Each row is a point on a landscape with many valleys, with its height.
From any point a ball rolls to the lowest of the 2 points nearest to it. It stops when none of these is lower. Distance is the straight distance between rows; heights are no part of it.
q_649 h=292: 134; 152; 128; 118; 150; 110; 156; 125; 56; 160; 123; 83; 127; 107; 147; 64; 113; 121; 129; 151; 103
q_557 h=408: 162; 113; 118; 134; 113; 151; 101; 101; 169; 118; 135; 116; 138; 193; 55; 177; 144; 120; 134; 136; 143
q_763 h=568: 137; 94; 139; 127; 141; 107; 94; 154; 133; 128; 68; 98; 116; 111; 118; 76; 130; 136; 112; 132; 177
q_151 h=514: 148; 139; 112; 141; 108; 135; 118; 101; 125; 134; 115; 159; 149; 140; 142; 148; 137; 120; 173; 146; 127
q_301 h=699: 146; 97; 115; 94; 130; 143; 116; 170; 194; 104; 147; 121; 141; 132; 123; 78; 127; 95; 88; 122; 117
q_212 h=305: 95; 172; 170; 103; 130; 89; 168; 113; 82; 136; 137; 123; 102; 111; 165; 94; 100; 135; 99; 143; 140
q_158 h=308: 147; 107; 149; 132; 152; 105; 127; 100; 107; 151; 95; 106; 119; 90; 127; 72; 125; 145; 81; 152; 129
q_66 h=564: 93; 149; 119; 127; 84; 152; 92; 133; 120; 140; 135; 143; 154; 153; 111; 196; 104; 111; 165; 129; 149
q_755 h=622: 115; 96; 128; 102; 131; 107; 123; 160; 165; 118; 101; 111; 98; 121; 121; 57; 120; 135; 109; 127; 181
q_932 h=222: 143; 123; 146; 129; 160; 109; 134; 109; 72; 163; 95; 88; 128; 92; 131; 57; 127; 120; 113; 160; 124
q_384 h=449: 107; 160; 124; 138; 136; 111; 126; 147; 90; 138; 101; 73; 96; 114; 150; 90; 97; 142; 107; 118; 161
q_367 h=467: 128; 142; 111; 144; 107; 160; 110; 143; 146; 128; 138; 117; 132; 198; 66; 185; 130; 120; 155; 125; 161
q_298 h=741: 164; 70; 135; 134; 137; 156; 115; 162; 193; 131; 159; 141; 144; 165; 79; 136; 130; 113; 96; 119; 114
q_503 h=452: 108; 136; 106; 124; 161; 145; 169; 145; 77; 149; 154; 96; 103; 99; 152; 130; 108; 138; 110; 94; 106
q_895 h=824: 155; 143; 141; 91; 90; 118; 147; 158; 140; 119; 113; 159; 152; 117; 149; 76; 161; 120; 158; 139; 147
q_543 h=65: 158; 109; 133; 106; 118; 109; 105; 129; 178; 111; 108; 140; 150; 129; 136; 68; 120; 136; 88; 154; 102
q_640 h=466: 83; 126; 126; 147; 143; 105; 132; 148; 91; 125; 133; 144; 125; 107; 154; 161; 143; 134; 171; 82; 92
q_399 h=790: 142; 122; 114; 116; 58; 149; 127; 131; 166; 158; 153; 146; 171; 150; 118; 134; 128; 111; 160; 123; 157
q_405 h=171: 93; 142; 152; 142; 115; 123; 166; 113; 112; 166; 154; 148; 105; 111; 155; 166; 80; 117; 123; 140; 150
q_458 h=708: 120; 124; 103; 168; 151; 146; 155; 114; 114; 158; 128; 128; 106; 117; 140; 150; 133; 134; 133; 130; 135
q_46 h=806: 172; 123; 114; 101; 132; 139; 105; 112; 126; 98; 102; 147; 150; 127; 117; 141; 190; 110; 172; 125; 139
q_426 h=234: 158; 117; 136; 131; 160; 129; 88; 88; 138; 92; 130; 115; 122; 141; 76; 190; 162; 160; 90; 141; 129
q_566 h=529: 98; 144; 168; 127; 131; 124; 134; 132; 90; 104; 109; 99; 135; 94; 169; 147; 107; 107; 101; 80; 61
q_396 h=418: 103; 154; 149; 110; 135; 100; 138; 160; 47; 141; 140; 84; 150; 106; 147; 80; 113; 135; 153; 106; 60
q_805 h=757: 112; 125; 103; 147; 155; 165; 144; 163; 139; 108; 116; 130; 112; 133; 118; 157; 165; 134; 135; 125; 171
q_734 h=384: 105; 164; 121; 129; 146; 129; 155; 139; 75; 139; 135; 95; 91; 99; 157; 112; 98; 139; 93; 109; 132
q_222 h=483: 134; 151; 113; 155; 134; 118; 134; 94; 95; 149; 123; 142; 142; 127; 160; 142; 130; 120; 171; 138; 92
q_295 h=206: 174; 107; 149; 121; 118; 107; 93; 100; 147; 125; 107; 158; 159; 115; 123; 94; 132; 153; 96; 159; 90
q_582 h=337: 129; 89; 122; 124; 104; 144; 153; 129; 150; 166; 125; 166; 129; 122; 126; 136; 134; 114; 154; 152; 179
q_383 h=336: 150; 175; 90; 151; 136; 136; 108; 84; 106; 106; 114; 98; 115; 145; 123; 124; 132; 137; 119; 120; 100
q_651 h=771: 136; 130; 138; 107; 60; 129; 149; 154; 186; 148; 168; 161; 155; 151; 140; 124; 101; 111; 143; 130; 142
q_668 h=288: 91; 142; 183; 122; 129; 123; 171; 102; 95; 143; 149; 132; 107; 100; 169; 165; 80; 100; 97; 128; 123
q_680 h=349: 118; 165; 132; 131; 139; 102; 123; 141; 49; 141; 119; 70; 141; 118; 151; 72; 110; 122; 149; 127; 91
q_299 h=425: 137; 90; 141; 130; 150; 117; 135; 105; 159; 143; 126; 130; 100; 101; 117; 81; 115; 145; 61; 148; 125
q_366 h=281: 147; 112; 123; 126; 169; 128; 113; 81; 145; 91; 129; 97; 124; 165; 76; 211; 161; 113; 130; 148; 136
q_841 h=197: 156; 136; 116; 138; 110; 137; 119; 127; 184; 112; 121; 143; 129; 144; 127; 94; 119; 143; 105; 137; 113
q_704 h=671: 112; 121; 97; 164; 140; 151; 153; 99; 98; 182; 154; 109; 121; 130; 147; 168; 107; 125; 137; 122; 114
q_51 h=346: 121; 143; 130; 119; 117; 128; 153; 155; 126; 120; 118; 170; 114; 102; 155; 124; 132; 130; 149; 138; 169
q_713 h=255: 106; 157; 148; 115; 121; 89; 166; 109; 133; 127; 141; 136; 96; 126; 153; 77; 100; 150; 98; 152; 146
q_344 h=496: 122; 145; 124; 119; 136; 107; 146; 132; 63; 134; 154; 104; 144; 112; 136; 103; 133; 150; 174; 80; 42
q_91 h=522: 88; 116; 92; 151; 158; 122; 123; 121; 111; 116; 135; 123; 120; 141; 134; 182; 158; 129; 176; 94; 110
q_796 h=746: 110; 131; 173; 99; 74; 123; 153; 152; 180; 130; 174; 170; 129; 141; 134; 144; 80; 112; 119; 134; 153
q_415 h=829: 114; 184; 102; 127; 132; 117; 91; 135; 99; 74; 99; 121; 125; 127; 146; 134; 140; 127; 167; 108; 115
q_468 h=692: 106; 143; 136; 89; 105; 121; 140; 178; 185; 95; 158; 145; 109; 134; 133; 81; 104; 130; 102; 124; 154
q_424 h=350: 165; 109; 141; 116; 143; 111; 70; 106; 137; 99; 145; 145; 135; 123; 86; 161; 157; 186; 94; 135; 127
q_665 h=816: 176; 133; 123; 99; 84; 142; 130; 129; 144; 117; 115; 153; 166; 121; 132; 110; 178; 114; 166; 115; 147
q_450 h=506: 164; 79; 150; 108; 125; 150; 97; 126; 161; 116; 144; 143; 160; 129; 84; 171; 175; 143; 111; 125; 152
q_654 h=613: 104; 108; 93; 148; 138; 127; 147; 95; 84; 173; 162; 105; 137; 138; 144; 169; 118; 136; 160; 88; 82
q_425 h=450: 119; 162; 145; 139; 126; 106; 156; 118; 91; 150; 132; 158; 135; 111; 178; 133; 117; 126; 153; 155; 114
q_85 h=447: 145; 70; 132; 124; 124; 162; 119; 123; 153; 152; 122; 137; 157; 137; 90; 168; 171; 120; 134; 137; 173
q_786 h=833: 114; 148; 117; 144; 157; 108; 96; 138; 68; 122; 91; 87; 132; 112; 131; 82; 146; 116; 168; 123; 108
q_848 h=894: 145; 118; 122; 175; 125; 145; 150; 104; 170; 161; 146; 133; 106; 147; 110; 118; 102; 139; 93; 141; 121
q_716 h=735: 133; 119; 114; 154; 148; 152; 138; 129; 139; 128; 108; 135; 108; 120; 123; 129; 149; 139; 119; 139; 155
q_642 h=405: 124; 186; 101; 140; 137; 131; 110; 104; 82; 100; 136; 95; 115; 133; 145; 140; 112; 141; 127; 93; 82
q_5 h=742: 164; 99; 123; 124; 111; 162; 121; 160; 196; 111; 152; 131; 142; 153; 96; 114; 150; 113; 107; 105; 123
q_55 h=276: 153; 169; 103; 153; 117; 141; 113; 97; 143; 101; 108; 131; 123; 147; 123; 110; 126; 151; 119; 135; 114
q_832 h=410: 93; 151; 149; 140; 137; 102; 150; 144; 77; 132; 125; 148; 130; 91; 173; 144; 122; 119; 152; 117; 96
q_760 h=513: 130; 127; 128; 154; 138; 107; 96; 143; 112; 135; 69; 70; 108; 125; 134; 77; 114; 136; 124; 124; 171
q_136 h=553: 120; 117; 107; 137; 145; 117; 157; 111; 73; 159; 153; 117; 142; 121; 147; 134; 136; 142; 173; 84; 60
q_27 h=199: 110; 117; 94; 125; 181; 111; 128; 101; 141; 79; 122; 87; 112; 163; 101; 199; 172; 113; 160; 123; 122
q_620 h=718: 100; 148; 177; 94; 93; 114; 151; 153; 179; 93; 169; 167; 114; 141; 144; 113; 90; 125; 100; 134; 141
q_747 h=611: 97; 147; 125; 152; 114; 141; 117; 135; 116; 129; 136; 144; 130; 128; 144; 191; 112; 120; 157; 116; 132
q_801 h=265: 91; 112; 121; 142; 115; 133; 156; 119; 122; 185; 139; 158; 114; 120; 136; 158; 102; 116; 148; 154; 172
q_872 h=404: 97; 147; 177; 121; 136; 133; 163; 122; 97; 120; 122; 112; 114; 89; 174; 151; 90; 100; 86; 108; 96
q_131 h=812: 128; 154; 100; 132; 147; 121; 100; 125; 98; 97; 80; 123; 128; 125; 127; 109; 159; 130; 158; 129; 124
q_58 h=523: 129; 144; 96; 128; 89; 144; 95; 101; 134; 135; 133; 139; 149; 167; 114; 177; 123; 111; 179; 141; 141
q_160 h=311: 179; 104; 148; 114; 128; 112; 71; 103; 140; 113; 135; 170; 152; 110; 104; 137; 147; 173; 100; 144; 102
q_101 h=663: 123; 102; 116; 98; 128; 125; 135; 165; 194; 108; 137; 136; 113; 131; 124; 64; 122; 122; 98; 127; 145
q_604 h=344: 170; 132; 108; 140; 119; 151; 100; 86; 160; 100; 123; 135; 127; 161; 96; 148; 145; 134; 134; 135; 128
q_822 h=491: 103; 169; 137; 137; 135; 125; 118; 131; 78; 104; 130; 105; 129; 109; 160; 152; 108; 132; 119; 80; 68
q_44 h=670: 156; 53; 151; 122; 145; 143; 111; 156; 183; 135; 173; 156; 137; 125; 91; 146; 123; 125; 76; 132; 115
q_611 h=805: 145; 74; 136; 157; 130; 154; 120; 142; 184; 166; 135; 132; 137; 183; 58; 147; 114; 127; 104; 141; 134
q_761 h=400: 137; 57; 133; 110; 105; 145; 150; 133; 187; 175; 149; 159; 143; 129; 108; 128; 133; 102; 129; 143; 165
q_197 h=306: 114; 160; 142; 128; 115; 117; 151; 140; 139; 117; 131; 155; 104; 114; 152; 112; 106; 141; 114; 146; 148
q_337 h=554: 138; 66; 138; 118; 156; 127; 123; 139; 188; 127; 148; 148; 114; 117; 107; 101; 107; 124; 63; 146; 110
q_296 h=850: 112; 191; 130; 127; 111; 126; 89; 159; 117; 79; 97; 126; 128; 120; 144; 128; 116; 143; 126; 118; 139
q_257 h=776: 135; 128; 105; 123; 146; 166; 123; 152; 140; 81; 106; 117; 127; 139; 108; 148; 194; 133; 145; 117; 170
q_350 h=832: 134; 144; 148; 73; 88; 88; 140; 173; 149; 108; 109; 133; 141; 131; 153; 47; 142; 124; 141; 142; 157
q_441 h=858: 130; 103; 115; 184; 126; 156; 133; 110; 148; 179; 132; 124; 123; 169; 83; 156; 114; 132; 114; 148; 142
q_242 h=391: 119; 77; 112; 130; 126; 156; 128; 127; 131; 168; 109; 146; 149; 133; 114; 167; 154; 112; 163; 150; 174
q_521 h=793: 139; 126; 99; 126; 157; 142; 110; 111; 125; 86; 96; 128; 126; 136; 116; 152; 181; 125; 160; 125; 137
q_840 h=352: 88; 161; 171; 108; 144; 88; 169; 136; 61; 136; 135; 124; 115; 91; 169; 109; 109; 116; 125; 136; 109

Where does a ball stop that starts at each point below?
q_521 => q_932
q_441 => q_932
q_66 => q_832
q_755 => q_734
q_704 => q_932
q_651 => q_101
q_367 => q_543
----------------
**What you have to do**:
Your task is to transcribe the line containing "q_101 h=663: 123;" and every line after it, through the last line of the data, exactly as written and with nothing more.

**Response area**:
q_101 h=663: 123; 102; 116; 98; 128; 125; 135; 165; 194; 108; 137; 136; 113; 131; 124; 64; 122; 122; 98; 127; 145
q_604 h=344: 170; 132; 108; 140; 119; 151; 100; 86; 160; 100; 123; 135; 127; 161; 96; 148; 145; 134; 134; 135; 128
q_822 h=491: 103; 169; 137; 137; 135; 125; 118; 131; 78; 104; 130; 105; 129; 109; 160; 152; 108; 132; 119; 80; 68
q_44 h=670: 156; 53; 151; 122; 145; 143; 111; 156; 183; 135; 173; 156; 137; 125; 91; 146; 123; 125; 76; 132; 115
q_611 h=805: 145; 74; 136; 157; 130; 154; 120; 142; 184; 166; 135; 132; 137; 183; 58; 147; 114; 127; 104; 141; 134
q_761 h=400: 137; 57; 133; 110; 105; 145; 150; 133; 187; 175; 149; 159; 143; 129; 108; 128; 133; 102; 129; 143; 165
q_197 h=306: 114; 160; 142; 128; 115; 117; 151; 140; 139; 117; 131; 155; 104; 114; 152; 112; 106; 141; 114; 146; 148
q_337 h=554: 138; 66; 138; 118; 156; 127; 123; 139; 188; 127; 148; 148; 114; 117; 107; 101; 107; 124; 63; 146; 110
q_296 h=850: 112; 191; 130; 127; 111; 126; 89; 159; 117; 79; 97; 126; 128; 120; 144; 128; 116; 143; 126; 118; 139
q_257 h=776: 135; 128; 105; 123; 146; 166; 123; 152; 140; 81; 106; 117; 127; 139; 108; 148; 194; 133; 145; 117; 170
q_350 h=832: 134; 144; 148; 73; 88; 88; 140; 173; 149; 108; 109; 133; 141; 131; 153; 47; 142; 124; 141; 142; 157
q_441 h=858: 130; 103; 115; 184; 126; 156; 133; 110; 148; 179; 132; 124; 123; 169; 83; 156; 114; 132; 114; 148; 142
q_242 h=391: 119; 77; 112; 130; 126; 156; 128; 127; 131; 168; 109; 146; 149; 133; 114; 167; 154; 112; 163; 150; 174
q_521 h=793: 139; 126; 99; 126; 157; 142; 110; 111; 125; 86; 96; 128; 126; 136; 116; 152; 181; 125; 160; 125; 137
q_840 h=352: 88; 161; 171; 108; 144; 88; 169; 136; 61; 136; 135; 124; 115; 91; 169; 109; 109; 116; 125; 136; 109

Where does a ball stop that starts at each point below?
q_521 => q_932
q_441 => q_932
q_66 => q_832
q_755 => q_734
q_704 => q_932
q_651 => q_101
q_367 => q_543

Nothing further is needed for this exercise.